## Work to be completed
Find each line below containing the word "moves" and copy it.

___ Extracted material ___

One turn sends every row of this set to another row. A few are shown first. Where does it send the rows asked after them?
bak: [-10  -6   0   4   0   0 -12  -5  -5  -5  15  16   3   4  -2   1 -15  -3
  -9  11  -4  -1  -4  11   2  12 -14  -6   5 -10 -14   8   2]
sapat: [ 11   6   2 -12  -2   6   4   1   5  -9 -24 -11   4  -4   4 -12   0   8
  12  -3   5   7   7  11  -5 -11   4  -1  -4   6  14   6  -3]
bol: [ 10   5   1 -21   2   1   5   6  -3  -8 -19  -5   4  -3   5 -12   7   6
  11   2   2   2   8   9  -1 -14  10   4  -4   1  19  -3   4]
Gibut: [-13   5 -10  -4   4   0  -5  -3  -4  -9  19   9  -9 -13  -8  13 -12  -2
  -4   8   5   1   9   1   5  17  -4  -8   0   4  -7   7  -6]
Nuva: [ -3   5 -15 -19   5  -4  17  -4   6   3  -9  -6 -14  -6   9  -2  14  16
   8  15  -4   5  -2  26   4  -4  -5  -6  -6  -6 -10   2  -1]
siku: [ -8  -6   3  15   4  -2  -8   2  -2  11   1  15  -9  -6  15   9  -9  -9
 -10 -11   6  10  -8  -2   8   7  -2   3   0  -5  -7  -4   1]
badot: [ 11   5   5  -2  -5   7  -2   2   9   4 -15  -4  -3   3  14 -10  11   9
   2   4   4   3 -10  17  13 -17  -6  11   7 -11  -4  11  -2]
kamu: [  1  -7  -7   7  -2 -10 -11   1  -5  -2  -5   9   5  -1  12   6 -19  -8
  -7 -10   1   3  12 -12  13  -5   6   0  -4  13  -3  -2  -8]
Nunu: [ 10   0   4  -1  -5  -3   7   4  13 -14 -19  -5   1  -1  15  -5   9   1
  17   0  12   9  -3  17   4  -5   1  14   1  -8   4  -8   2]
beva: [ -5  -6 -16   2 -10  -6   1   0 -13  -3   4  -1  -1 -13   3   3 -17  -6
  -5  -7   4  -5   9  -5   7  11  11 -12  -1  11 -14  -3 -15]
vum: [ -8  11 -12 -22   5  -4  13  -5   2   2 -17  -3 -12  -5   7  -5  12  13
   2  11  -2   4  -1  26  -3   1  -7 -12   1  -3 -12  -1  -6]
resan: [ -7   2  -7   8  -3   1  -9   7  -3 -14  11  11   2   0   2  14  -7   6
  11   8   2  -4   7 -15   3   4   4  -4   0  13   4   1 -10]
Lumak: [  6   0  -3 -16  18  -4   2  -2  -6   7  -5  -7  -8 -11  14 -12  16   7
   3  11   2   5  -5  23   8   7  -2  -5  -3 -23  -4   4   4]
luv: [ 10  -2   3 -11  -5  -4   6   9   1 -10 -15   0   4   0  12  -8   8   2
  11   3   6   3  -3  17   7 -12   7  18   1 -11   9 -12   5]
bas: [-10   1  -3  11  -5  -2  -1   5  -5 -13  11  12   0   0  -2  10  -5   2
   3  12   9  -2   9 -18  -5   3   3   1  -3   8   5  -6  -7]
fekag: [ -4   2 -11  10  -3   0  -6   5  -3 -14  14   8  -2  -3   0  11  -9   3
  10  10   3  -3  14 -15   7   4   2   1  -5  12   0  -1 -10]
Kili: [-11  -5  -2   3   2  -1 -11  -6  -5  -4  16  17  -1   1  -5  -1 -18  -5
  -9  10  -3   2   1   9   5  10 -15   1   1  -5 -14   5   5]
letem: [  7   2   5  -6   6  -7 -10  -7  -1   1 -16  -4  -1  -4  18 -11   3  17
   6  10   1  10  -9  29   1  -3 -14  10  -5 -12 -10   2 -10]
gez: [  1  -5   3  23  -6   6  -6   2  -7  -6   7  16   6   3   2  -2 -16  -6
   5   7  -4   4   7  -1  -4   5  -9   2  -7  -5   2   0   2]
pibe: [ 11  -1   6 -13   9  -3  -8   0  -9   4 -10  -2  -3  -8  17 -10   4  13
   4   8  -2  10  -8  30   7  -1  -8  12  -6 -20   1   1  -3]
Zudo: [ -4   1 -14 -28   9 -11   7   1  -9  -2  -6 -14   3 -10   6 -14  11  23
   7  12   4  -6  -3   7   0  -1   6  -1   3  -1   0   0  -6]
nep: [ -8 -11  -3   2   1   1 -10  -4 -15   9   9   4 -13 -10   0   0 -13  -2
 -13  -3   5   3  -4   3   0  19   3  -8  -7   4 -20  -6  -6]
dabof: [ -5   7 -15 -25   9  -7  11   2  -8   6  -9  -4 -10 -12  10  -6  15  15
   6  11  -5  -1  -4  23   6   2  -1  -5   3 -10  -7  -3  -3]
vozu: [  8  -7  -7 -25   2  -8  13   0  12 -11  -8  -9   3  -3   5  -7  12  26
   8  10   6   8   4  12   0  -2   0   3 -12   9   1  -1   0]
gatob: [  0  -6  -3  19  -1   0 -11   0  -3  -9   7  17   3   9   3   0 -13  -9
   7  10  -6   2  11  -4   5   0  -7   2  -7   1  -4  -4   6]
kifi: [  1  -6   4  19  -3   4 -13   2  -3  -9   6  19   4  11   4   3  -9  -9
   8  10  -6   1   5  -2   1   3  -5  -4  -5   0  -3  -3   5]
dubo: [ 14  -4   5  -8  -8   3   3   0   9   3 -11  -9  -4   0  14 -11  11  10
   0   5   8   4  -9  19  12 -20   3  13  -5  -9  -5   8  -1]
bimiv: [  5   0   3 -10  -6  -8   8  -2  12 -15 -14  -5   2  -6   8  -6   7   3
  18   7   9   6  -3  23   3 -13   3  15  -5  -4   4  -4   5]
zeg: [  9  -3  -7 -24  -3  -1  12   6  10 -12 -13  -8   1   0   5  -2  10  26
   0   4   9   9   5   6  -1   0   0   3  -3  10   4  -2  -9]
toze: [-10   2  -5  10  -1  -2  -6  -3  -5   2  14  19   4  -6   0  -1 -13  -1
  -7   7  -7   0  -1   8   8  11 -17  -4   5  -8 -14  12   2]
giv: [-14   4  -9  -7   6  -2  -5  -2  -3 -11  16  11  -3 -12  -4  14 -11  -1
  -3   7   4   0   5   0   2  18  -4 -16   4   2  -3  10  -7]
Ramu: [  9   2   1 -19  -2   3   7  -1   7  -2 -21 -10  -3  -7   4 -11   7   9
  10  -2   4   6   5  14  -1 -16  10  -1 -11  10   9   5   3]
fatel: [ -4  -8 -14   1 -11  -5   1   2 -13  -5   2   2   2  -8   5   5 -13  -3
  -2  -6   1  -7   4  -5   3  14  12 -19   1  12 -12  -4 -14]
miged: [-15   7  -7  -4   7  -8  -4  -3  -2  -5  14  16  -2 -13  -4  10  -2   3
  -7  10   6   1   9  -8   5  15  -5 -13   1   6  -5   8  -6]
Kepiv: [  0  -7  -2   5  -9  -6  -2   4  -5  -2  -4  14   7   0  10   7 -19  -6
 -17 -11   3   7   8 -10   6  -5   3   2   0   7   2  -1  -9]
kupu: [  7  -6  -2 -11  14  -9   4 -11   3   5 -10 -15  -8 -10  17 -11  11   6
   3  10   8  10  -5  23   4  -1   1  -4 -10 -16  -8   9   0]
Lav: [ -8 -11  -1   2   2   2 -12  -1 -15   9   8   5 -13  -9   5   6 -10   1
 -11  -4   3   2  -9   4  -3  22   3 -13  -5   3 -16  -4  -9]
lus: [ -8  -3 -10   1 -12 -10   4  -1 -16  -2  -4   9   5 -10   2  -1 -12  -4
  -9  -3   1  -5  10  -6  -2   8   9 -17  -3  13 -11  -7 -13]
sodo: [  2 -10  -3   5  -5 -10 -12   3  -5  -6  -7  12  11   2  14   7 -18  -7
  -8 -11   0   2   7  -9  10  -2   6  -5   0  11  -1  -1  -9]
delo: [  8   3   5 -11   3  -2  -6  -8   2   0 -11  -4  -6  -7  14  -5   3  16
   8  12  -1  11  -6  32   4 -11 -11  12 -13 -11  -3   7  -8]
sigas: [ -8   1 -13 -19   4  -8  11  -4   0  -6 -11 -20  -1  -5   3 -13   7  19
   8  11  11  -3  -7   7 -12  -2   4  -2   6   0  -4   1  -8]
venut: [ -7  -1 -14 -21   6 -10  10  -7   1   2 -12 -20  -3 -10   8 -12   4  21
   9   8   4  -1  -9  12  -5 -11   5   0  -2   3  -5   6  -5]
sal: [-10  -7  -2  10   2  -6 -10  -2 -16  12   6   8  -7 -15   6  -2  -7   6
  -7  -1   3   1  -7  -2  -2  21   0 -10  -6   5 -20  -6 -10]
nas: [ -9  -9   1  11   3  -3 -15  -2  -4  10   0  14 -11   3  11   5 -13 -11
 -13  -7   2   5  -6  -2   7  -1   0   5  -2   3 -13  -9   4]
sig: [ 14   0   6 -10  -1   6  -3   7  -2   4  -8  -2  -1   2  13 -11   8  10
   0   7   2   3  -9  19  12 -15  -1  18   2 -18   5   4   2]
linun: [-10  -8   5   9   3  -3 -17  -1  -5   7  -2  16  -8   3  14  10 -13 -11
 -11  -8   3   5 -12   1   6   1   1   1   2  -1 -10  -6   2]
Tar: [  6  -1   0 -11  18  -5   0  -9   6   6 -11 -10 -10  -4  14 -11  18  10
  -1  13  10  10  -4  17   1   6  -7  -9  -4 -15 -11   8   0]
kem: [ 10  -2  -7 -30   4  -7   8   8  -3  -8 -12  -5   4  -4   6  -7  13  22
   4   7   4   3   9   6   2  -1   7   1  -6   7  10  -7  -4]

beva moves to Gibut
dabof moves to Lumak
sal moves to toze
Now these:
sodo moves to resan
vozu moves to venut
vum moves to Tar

___

## Exercise solution
beva moves to Gibut
dabof moves to Lumak
sal moves to toze
sodo moves to resan
vozu moves to venut
vum moves to Tar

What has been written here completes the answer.